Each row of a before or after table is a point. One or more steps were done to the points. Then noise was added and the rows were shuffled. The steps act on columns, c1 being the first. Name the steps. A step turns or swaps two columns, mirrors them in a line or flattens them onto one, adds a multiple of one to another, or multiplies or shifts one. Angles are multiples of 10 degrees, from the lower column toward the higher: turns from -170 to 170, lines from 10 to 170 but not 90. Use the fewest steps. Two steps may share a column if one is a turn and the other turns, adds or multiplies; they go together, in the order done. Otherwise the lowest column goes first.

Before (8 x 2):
....
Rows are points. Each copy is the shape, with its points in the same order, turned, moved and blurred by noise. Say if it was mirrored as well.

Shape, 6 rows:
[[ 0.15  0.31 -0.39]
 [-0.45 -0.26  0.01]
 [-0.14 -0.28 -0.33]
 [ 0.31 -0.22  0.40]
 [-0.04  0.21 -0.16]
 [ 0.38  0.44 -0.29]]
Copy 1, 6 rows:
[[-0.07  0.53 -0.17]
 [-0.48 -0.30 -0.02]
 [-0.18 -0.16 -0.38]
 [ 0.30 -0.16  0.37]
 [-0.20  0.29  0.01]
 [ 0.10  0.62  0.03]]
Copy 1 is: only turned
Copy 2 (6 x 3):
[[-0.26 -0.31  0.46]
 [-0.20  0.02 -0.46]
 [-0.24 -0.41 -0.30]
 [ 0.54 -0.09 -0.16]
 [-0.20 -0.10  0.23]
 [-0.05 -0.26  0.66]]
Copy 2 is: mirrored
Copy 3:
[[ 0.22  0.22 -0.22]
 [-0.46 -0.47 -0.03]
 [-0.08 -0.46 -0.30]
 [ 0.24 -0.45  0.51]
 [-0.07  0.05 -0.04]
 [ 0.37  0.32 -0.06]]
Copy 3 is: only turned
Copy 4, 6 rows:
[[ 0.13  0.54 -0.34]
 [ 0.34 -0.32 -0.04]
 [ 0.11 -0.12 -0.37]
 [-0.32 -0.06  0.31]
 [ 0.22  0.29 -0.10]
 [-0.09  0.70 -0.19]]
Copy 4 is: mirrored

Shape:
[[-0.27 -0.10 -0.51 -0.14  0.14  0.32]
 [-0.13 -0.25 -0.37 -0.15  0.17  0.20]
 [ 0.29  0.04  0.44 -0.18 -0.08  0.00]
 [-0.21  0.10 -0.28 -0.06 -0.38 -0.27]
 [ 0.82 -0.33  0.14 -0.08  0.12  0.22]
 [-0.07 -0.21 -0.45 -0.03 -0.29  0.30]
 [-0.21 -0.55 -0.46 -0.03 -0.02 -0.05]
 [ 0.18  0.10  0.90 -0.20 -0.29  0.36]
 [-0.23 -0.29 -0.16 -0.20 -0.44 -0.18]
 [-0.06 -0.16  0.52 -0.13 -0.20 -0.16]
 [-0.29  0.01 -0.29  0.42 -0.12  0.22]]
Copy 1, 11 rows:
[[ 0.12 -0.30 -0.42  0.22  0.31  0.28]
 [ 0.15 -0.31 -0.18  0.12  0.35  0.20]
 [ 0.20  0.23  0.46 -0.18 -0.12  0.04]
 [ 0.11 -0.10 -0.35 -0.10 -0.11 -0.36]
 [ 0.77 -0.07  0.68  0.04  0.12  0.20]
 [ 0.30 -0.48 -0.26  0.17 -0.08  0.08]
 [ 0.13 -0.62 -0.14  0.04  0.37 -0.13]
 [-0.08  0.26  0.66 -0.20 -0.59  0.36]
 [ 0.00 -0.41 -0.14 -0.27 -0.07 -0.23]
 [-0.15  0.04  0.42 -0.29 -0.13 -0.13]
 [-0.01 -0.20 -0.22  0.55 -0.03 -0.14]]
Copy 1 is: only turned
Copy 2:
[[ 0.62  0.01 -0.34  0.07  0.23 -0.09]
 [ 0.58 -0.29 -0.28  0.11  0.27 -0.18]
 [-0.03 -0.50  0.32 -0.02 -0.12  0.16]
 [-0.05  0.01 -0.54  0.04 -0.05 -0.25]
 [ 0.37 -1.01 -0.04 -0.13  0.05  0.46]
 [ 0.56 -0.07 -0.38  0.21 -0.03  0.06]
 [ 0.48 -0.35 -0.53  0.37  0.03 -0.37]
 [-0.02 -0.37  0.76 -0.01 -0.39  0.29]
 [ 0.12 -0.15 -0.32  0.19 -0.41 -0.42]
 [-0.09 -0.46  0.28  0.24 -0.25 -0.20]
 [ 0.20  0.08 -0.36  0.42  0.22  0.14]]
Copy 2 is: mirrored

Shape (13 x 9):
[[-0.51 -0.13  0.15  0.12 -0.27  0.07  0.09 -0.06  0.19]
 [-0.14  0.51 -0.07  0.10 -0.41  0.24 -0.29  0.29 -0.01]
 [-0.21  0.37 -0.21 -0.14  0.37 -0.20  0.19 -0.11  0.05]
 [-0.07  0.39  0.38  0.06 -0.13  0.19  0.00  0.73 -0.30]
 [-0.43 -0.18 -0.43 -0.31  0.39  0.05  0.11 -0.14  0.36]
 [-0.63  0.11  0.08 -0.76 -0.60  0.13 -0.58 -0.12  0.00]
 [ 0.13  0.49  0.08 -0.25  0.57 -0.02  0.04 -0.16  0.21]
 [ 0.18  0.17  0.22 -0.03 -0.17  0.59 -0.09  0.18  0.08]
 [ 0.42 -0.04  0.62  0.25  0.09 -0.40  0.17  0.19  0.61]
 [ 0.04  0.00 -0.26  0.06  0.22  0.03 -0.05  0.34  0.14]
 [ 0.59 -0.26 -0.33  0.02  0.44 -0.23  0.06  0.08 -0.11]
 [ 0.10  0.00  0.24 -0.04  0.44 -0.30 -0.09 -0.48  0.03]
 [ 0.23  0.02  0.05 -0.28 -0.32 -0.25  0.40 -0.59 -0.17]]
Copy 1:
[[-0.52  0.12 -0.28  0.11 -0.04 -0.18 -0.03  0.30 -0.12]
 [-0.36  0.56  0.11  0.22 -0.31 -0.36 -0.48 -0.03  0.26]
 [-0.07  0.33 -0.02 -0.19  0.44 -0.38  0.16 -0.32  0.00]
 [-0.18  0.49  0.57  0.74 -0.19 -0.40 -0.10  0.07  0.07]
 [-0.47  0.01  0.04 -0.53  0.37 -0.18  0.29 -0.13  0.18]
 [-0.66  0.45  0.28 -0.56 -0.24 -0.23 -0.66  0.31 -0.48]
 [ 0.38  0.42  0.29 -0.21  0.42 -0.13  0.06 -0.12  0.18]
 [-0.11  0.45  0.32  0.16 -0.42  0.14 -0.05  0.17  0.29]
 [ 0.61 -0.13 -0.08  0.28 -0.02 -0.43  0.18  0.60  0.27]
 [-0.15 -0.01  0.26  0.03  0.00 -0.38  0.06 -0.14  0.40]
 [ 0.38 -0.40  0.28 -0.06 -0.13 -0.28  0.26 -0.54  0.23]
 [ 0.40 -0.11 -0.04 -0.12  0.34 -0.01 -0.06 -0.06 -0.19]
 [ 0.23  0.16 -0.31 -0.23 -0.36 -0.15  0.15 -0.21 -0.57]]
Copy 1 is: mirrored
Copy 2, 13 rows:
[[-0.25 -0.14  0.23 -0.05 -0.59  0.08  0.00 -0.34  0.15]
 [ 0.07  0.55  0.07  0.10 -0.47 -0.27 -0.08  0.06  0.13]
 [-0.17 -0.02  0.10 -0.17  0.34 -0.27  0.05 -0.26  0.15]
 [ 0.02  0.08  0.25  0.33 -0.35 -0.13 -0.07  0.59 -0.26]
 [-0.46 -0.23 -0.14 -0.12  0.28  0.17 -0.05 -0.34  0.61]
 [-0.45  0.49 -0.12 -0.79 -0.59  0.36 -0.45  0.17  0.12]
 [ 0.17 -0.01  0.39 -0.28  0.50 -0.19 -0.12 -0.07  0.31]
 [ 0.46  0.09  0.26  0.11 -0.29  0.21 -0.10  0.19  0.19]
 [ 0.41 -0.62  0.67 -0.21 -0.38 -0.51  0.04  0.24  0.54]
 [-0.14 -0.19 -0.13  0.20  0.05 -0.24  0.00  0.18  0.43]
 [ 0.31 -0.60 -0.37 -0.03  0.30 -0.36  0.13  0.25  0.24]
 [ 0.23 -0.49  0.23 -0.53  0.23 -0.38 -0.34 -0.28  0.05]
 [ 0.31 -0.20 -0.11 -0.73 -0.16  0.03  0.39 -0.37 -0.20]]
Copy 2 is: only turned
....
Reproduce the lines above, beginning at the line with "Copy 4 is: mirrored" and stopping after the line with "[ 0.48 -0.35", exactly as they are.

Copy 4 is: mirrored

Shape:
[[-0.27 -0.10 -0.51 -0.14  0.14  0.32]
 [-0.13 -0.25 -0.37 -0.15  0.17  0.20]
 [ 0.29  0.04  0.44 -0.18 -0.08  0.00]
 [-0.21  0.10 -0.28 -0.06 -0.38 -0.27]
 [ 0.82 -0.33  0.14 -0.08  0.12  0.22]
 [-0.07 -0.21 -0.45 -0.03 -0.29  0.30]
 [-0.21 -0.55 -0.46 -0.03 -0.02 -0.05]
 [ 0.18  0.10  0.90 -0.20 -0.29  0.36]
 [-0.23 -0.29 -0.16 -0.20 -0.44 -0.18]
 [-0.06 -0.16  0.52 -0.13 -0.20 -0.16]
 [-0.29  0.01 -0.29  0.42 -0.12  0.22]]
Copy 1, 11 rows:
[[ 0.12 -0.30 -0.42  0.22  0.31  0.28]
 [ 0.15 -0.31 -0.18  0.12  0.35  0.20]
 [ 0.20  0.23  0.46 -0.18 -0.12  0.04]
 [ 0.11 -0.10 -0.35 -0.10 -0.11 -0.36]
 [ 0.77 -0.07  0.68  0.04  0.12  0.20]
 [ 0.30 -0.48 -0.26  0.17 -0.08  0.08]
 [ 0.13 -0.62 -0.14  0.04  0.37 -0.13]
 [-0.08  0.26  0.66 -0.20 -0.59  0.36]
 [ 0.00 -0.41 -0.14 -0.27 -0.07 -0.23]
 [-0.15  0.04  0.42 -0.29 -0.13 -0.13]
 [-0.01 -0.20 -0.22  0.55 -0.03 -0.14]]
Copy 1 is: only turned
Copy 2:
[[ 0.62  0.01 -0.34  0.07  0.23 -0.09]
 [ 0.58 -0.29 -0.28  0.11  0.27 -0.18]
 [-0.03 -0.50  0.32 -0.02 -0.12  0.16]
 [-0.05  0.01 -0.54  0.04 -0.05 -0.25]
 [ 0.37 -1.01 -0.04 -0.13  0.05  0.46]
 [ 0.56 -0.07 -0.38  0.21 -0.03  0.06]
 [ 0.48 -0.35 -0.53  0.37  0.03 -0.37]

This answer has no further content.